▶ _Work required_: Copy each entry below exactly as it appears.
··· Records for processing ···
One turn moves each row of this set onto another row. After a few examples, where does it send each row asked below?
Q528: [ -9   5  19  -4   5   0  -2 -10  -1   7   3   0   9  -1  -9 -13  10 -15
  -2  -3  -8  -9   2  -2   9  -6  -7   1   0  -2  -6  -1   0]
Q944: [ 15  11  -7  -5   7  -2   0  -3  10   0   5  -1   9  -3   2  10  10  -7
  -7  -8  -7 -10  -5   3  -8 -10  -8 -17   4  -4  -7  -1   4]
Q855: [-13   4   7   6   3   4 -10  -8   2  -5   0  -6  12   0   1   5  15 -14
  -1  -1   4  -7  -6  -8  -3  -4 -11  -5  -3  -9   4  -9 -10]
Q885: [  4  22   6   0   7  -3  -2  -6   8  -9  -1   0  12  -2 -14   9   8 -29
  -7  -6  -9  -9  -1 -10 -13  -6  -6  -5   4  -4  -3  -1  -2]
Q547: [ -6   6  -7   1   6  -4  -1   7   5   7   0   8   8   0  -8  16   7 -18
  -4   9   1  -8  -2 -10  -7  -2  -5  -8   9  -4  -8  -2   2]
Q376: [  5  12  10  -7   5  -4  -2   1  -7   5   2  -7  18   6  13   9  14 -19
  -1 -13   2 -11  -4  -2  -3  -4  -2  -5   2  -5  -4  -7  -6]
Q710: [  3  21  12  -3   4  -4   1 -11   2  -7  -3  -1  13  -1 -14   9  10 -29
  -3  -5  -7 -10   2 -13 -13  -4  -3  -8   3  -3  -5   3   0]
···
▶ _Solution to the problem_:
One turn moves each row of this set onto another row. After a few examples, where does it send each row asked below?
Q528: [ -9   5  19  -4   5   0  -2 -10  -1   7   3   0   9  -1  -9 -13  10 -15
  -2  -3  -8  -9   2  -2   9  -6  -7   1   0  -2  -6  -1   0]
Q944: [ 15  11  -7  -5   7  -2   0  -3  10   0   5  -1   9  -3   2  10  10  -7
  -7  -8  -7 -10  -5   3  -8 -10  -8 -17   4  -4  -7  -1   4]
Q855: [-13   4   7   6   3   4 -10  -8   2  -5   0  -6  12   0   1   5  15 -14
  -1  -1   4  -7  -6  -8  -3  -4 -11  -5  -3  -9   4  -9 -10]
Q885: [  4  22   6   0   7  -3  -2  -6   8  -9  -1   0  12  -2 -14   9   8 -29
  -7  -6  -9  -9  -1 -10 -13  -6  -6  -5   4  -4  -3  -1  -2]
Q547: [ -6   6  -7   1   6  -4  -1   7   5   7   0   8   8   0  -8  16   7 -18
  -4   9   1  -8  -2 -10  -7  -2  -5  -8   9  -4  -8  -2   2]
Q376: [  5  12  10  -7   5  -4  -2   1  -7   5   2  -7  18   6  13   9  14 -19
  -1 -13   2 -11  -4  -2  -3  -4  -2  -5   2  -5  -4  -7  -6]
Q710: [  3  21  12  -3   4  -4   1 -11   2  -7  -3  -1  13  -1 -14   9  10 -29
  -3  -5  -7 -10   2 -13 -13  -4  -3  -8   3  -3  -5   3   0]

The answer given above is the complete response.